*** Opening Dataset entries ***

Every row gives one point. Examples show where two turns around zero, p and q, send a point. Write where each new point lands after one turn and then the other. Backwards means that the second turn is done in reverse. Each puzzle has new turns, and all numbers are rounded.

Turn p:
[ 46 -11] => [25 40]
[18 16] => [-9 22]
[-64  -5] => [-16 -62]
Turn q:
[ 43 -29] => [-11 -51]
[-34  51] => [35 50]
[ -9 -22] => [-24   0]
Where do these land?
p, then q backwards: [-41  61] => [ -9 -73]
p, then q backwards: [ 34 -18] => [-14  36]
p, then q: [-16  -5] => [-16  -6]
q, then p: [ 24 -38] => [ 26 -37]

Turn p:
[ 20 -32   1 -10] => [ 12  13  29 -19]
[ 14  -1  12 -54] => [-19  20  -5 -50]
[ 17   5 -61  68] => [ 72 -45  -3  39]
[-46  45  37 -17] => [-62   6 -41  16]
[ 19  -7  34 -15] => [ -8  40   6 -11]
[-24  -9 -23  28] => [  5 -34  12  26]
Turn q:
[-31 -25  55  18] => [  3 -47 -27 -45]
[ 30  17  15 -15] => [35 14 14 -2]
[-43  31  15   7] => [-23 -25  33 -29]
[ 36 -27 -57 -29] => [ -6  60 -25  44]
[ 50 -28 -28  20] => [ 20   9 -30  55]
[-43  31   0  -1] => [-31 -12  34 -23]
Where do these land?
q, then p: [ 12  28 -51   4] => [ -9  14 -14  55]
q, then p: [ -8 -24  47  24] => [ 17 -12  37 -40]
q, then p: [ -9   2 -32 -76] => [-33  -7 -76   0]
p, then q: [-48 -22  53   8] => [-29 -58  19 -32]
p, then q backwards: [ 25 -12 -12  35] => [42 17  9  5]
p, then q: [27 27 -5  5] => [ 4 21 10 31]

Turn p:
[-20 -11  -7  58 -13  21] => [ -1  15  58  19 -19  15]
[ -4  -5 -76 -57  28 -28] => [  2   6 -61 -10  48  67]
[-22  24 -38  -4  11  10] => [  2  13  -8 -19 -13  45]
[ -4  -2  29  26 -14 -15] => [-11 -10  15  26 -20 -22]
[ -8 -37  38 -24  15  12] => [-36   5   4 -16  29 -37]
[ 13  20 -13 -18  31  10] => [ 15  25 -28 -22   1   5]
[ 21  20  38 -30 -37  39] => [ 20 -38  10 -49  -9 -41]
[ 49 -27   4  18 -24 -36] => [ 31 -21   1  53  24 -24]
[-25  17  25  29   4 -13] => [-23   6   7  17 -40  -8]
Turn q:
[ 14  -8  41 -29 -16  -1] => [ 36  -8   8 -32 -25   0]
[ 15   9   3  15 -24  22] => [  4  31  10  10 -20  -2]
[-19  44  18  43   1 -31] => [  7  40 -25  -9  46 -32]
[-11  -1 -16 -19 -23 -50] => [ 22 -11 -46  -2  14  30]
[-17 -45 -32  15 -15  -4] => [-41  -7 -33   8 -22  21]
[-43  14  16 -36  33  40] => [-18 -14  57 -37  28  18]
[ 60 -14 -30  11  42  25] => [-11 -31  28  62 -22 -33]
Where do these land?
p, then q: [ 36 -15  24   1 -16  44] => [ 46 -35 -13 -13   1 -25]
q, then p backwards: [-21  21 -11  37  34 -28] => [ 14 -46  18 -31  20 -19]
q, then p: [  5 -11  13  46 -13  -4] => [  2 -22 -19  14 -21  33]
p, then q: [-29 -14 -16 -41  11  66] => [ 23 -40  54 -34  21  29]
p, then q: [-46  18   4 -10   7   1] => [-13  13   8 -21   1  42]
p, then q: [  9  14 -11 -30  29 -30] => [-20  -3   2  43  16  23]
p, then q: [  5 -43   3 -15 -23 -10] => [-27 -31  -5 -14   6 -29]
p, then q backwards: [-10  35 -56  18   6 -41] => [ 12 -11 -48 -25 -56 -13]
p, then q: [ 50  -6  49  -6 -37   2] => [ 21 -40 -58   2 -15 -26]

Turn p:
[-23 -23   2 -18  -8  -3 -76  -6   4] => [-22 -28 -62 -21  -9 -26  -2 -17  27]
[  1  -8  18  -4   7  14  15 -17   9] => [-11  18   3  13 -17   2   6 -11 -14]
[-15  69  -8 -20 -14 -11  27   7   1] => [ 11  15  59  -1  18  -6 -13 -14  44]
[-21  -4  -6   8  18 -25  12 -20   3] => [-13 -13   4  21  -9  31  -5   1  13]
[ 25 -13  10 -17   3 -28 -37  -9   6] => [  5 -15 -41  25  15 -19 -12 -13   2]
[-22  41   0   8  15 -12  17  38   6] => [ 32   4  35  -9 -15   7 -24  16  31]
[  7 -34 -24  -2   4  -8  19  -5   0] => [-16   2 -10   3  17  29  -8  12 -23]
[ -3   5   3  15  17 -28  16  32  -4] => [ 32   0   5   9  -4  19 -15  28  12]
[-16   7  -3  36 -19  -8  22   4  18] => [-14  -5  30   8 -10  -1   4  39   7]
[ 20 -21  -6  -6 -16  69 -14 -18  19] => [-34   9  -4 -32  -9 -34  11 -21 -53]
[-20 -28  20 -11 -20 -12  13   4  -1] => [-18  30 -21   7  -1   8   9  19  15]
[ 68   9  -5   9  12  53 -14 -11 -60] => [ 47 -14   2 -23  25 -12  50 -41 -62]
Turn q:
[  0  21   9 -15   5  18  30 -35   8] => [-25  16 -18   6   1  28   6 -33 -14]
[ -8  14  -4  11  -5 -49 -17  36  -5] => [ 24 -38   8 -32   8 -31  11   4  13]
[-11  19  14  12 -23  36  23 -15   6] => [ -8  14 -28   3  11  25 -34 -22   1]
[ 14   2  22  23  30  35  13 -22  -4] => [  4   1   4  43  -6  42  -8 -18   1]
[-26 -31 -24   3 -17 -52  -1  23 -28] => [ 13  -4  21 -52 -33 -34   3  18  26]
[ 38  21   4   0  22  18  -4 -62  22] => [ -6   1 -23  32   0  51  29  -4 -45]
[-22 -28  15   0 -33 -24 -36  19  -8] => [ -1 -10  12 -35  12 -11 -12  48  27]
[-25 -12 -25  -3  22   1 -15  24  19] => [ 26  26  27  -2  17 -24   9   3   0]
[ 25  14 -21  13 -21  55  28 -13   0] => [ -1  22 -43  33 -16   5 -36 -17 -22]
[ -4   6   2 -22   0   2 -18  14 -29] => [-11  -2  -9   7   3 -20  15  10  30]
[ 18 -25   8 -22  19 -41  -4  30  18] => [-14 -26  49  -7   2 -29  17  11 -16]
Where do these land?
q, then p: [ 14  39 -34   5 -23  31  34   9  -8] => [-22 -58   7   4  39   7   7  -9   7]
q, then p: [  6 -39 -24  -3 -38 -43 -17  19  23] => [ 38  33 -41  -6  31   0 -11   6  36]
p, then q: [ 12 -35 -27 -39   5  12   3  30  17] => [ 10  16 -24  17  13 -24  48  13  23]
p, then q: [ 13 -37  36  -9  18 -10  28 -22   4] => [ 40   1 -43   5 -14   7 -20 -18  14]
p, then q backwards: [ -9  34  21 -21 -19   0 -39 -23   4] => [-12  26  -4 -22  13  -3  19  39 -34]
q, then p backwards: [-26  41  -4  -5 -16 -17  10 -34 -31] => [-35 -23   6 -24   6  13 -34  -2 -38]
p, then q: [-14 -17 -16  34   1  26 -16 -11  11] => [-23  20   8 -23 -13 -17 -16  12  26]
p, then q backwards: [ 22  36  -8  10  47  -1 -32  13  -6] => [  9  20  -7  58   8 -22  15  28   2]
q, then p: [ -6 -22  17  11 -32  24 -24 -10 -29] => [  0  -9   0 -38 -11 -30 -33  19   1]
q, then p backwards: [ -8   3  27  -4  21 -27   2   5  15] => [ -2  23 -29   9  -6   8   6 -18 -18]
q, then p: [-9  4 37  9  9  4 30 -1 32] => [ -7  -5 -18  -1 -34   2  24 -38  -6]
p, then q: [  5  -9 -25  11  26   1  22  24 -32] => [-23   6  -7  52  -4 -12  -7   3   6]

*** Closing Dataset entries ***

### [Task item]
Only the lines above from the one with "p, then q backwards: [ 25" up to and including the one with "39] => [ 20 -38" should be repeated, exactly as written.

### [Exercise solution]
p, then q backwards: [ 25 -12 -12  35] => [42 17  9  5]
p, then q: [27 27 -5  5] => [ 4 21 10 31]

Turn p:
[-20 -11  -7  58 -13  21] => [ -1  15  58  19 -19  15]
[ -4  -5 -76 -57  28 -28] => [  2   6 -61 -10  48  67]
[-22  24 -38  -4  11  10] => [  2  13  -8 -19 -13  45]
[ -4  -2  29  26 -14 -15] => [-11 -10  15  26 -20 -22]
[ -8 -37  38 -24  15  12] => [-36   5   4 -16  29 -37]
[ 13  20 -13 -18  31  10] => [ 15  25 -28 -22   1   5]
[ 21  20  38 -30 -37  39] => [ 20 -38  10 -49  -9 -41]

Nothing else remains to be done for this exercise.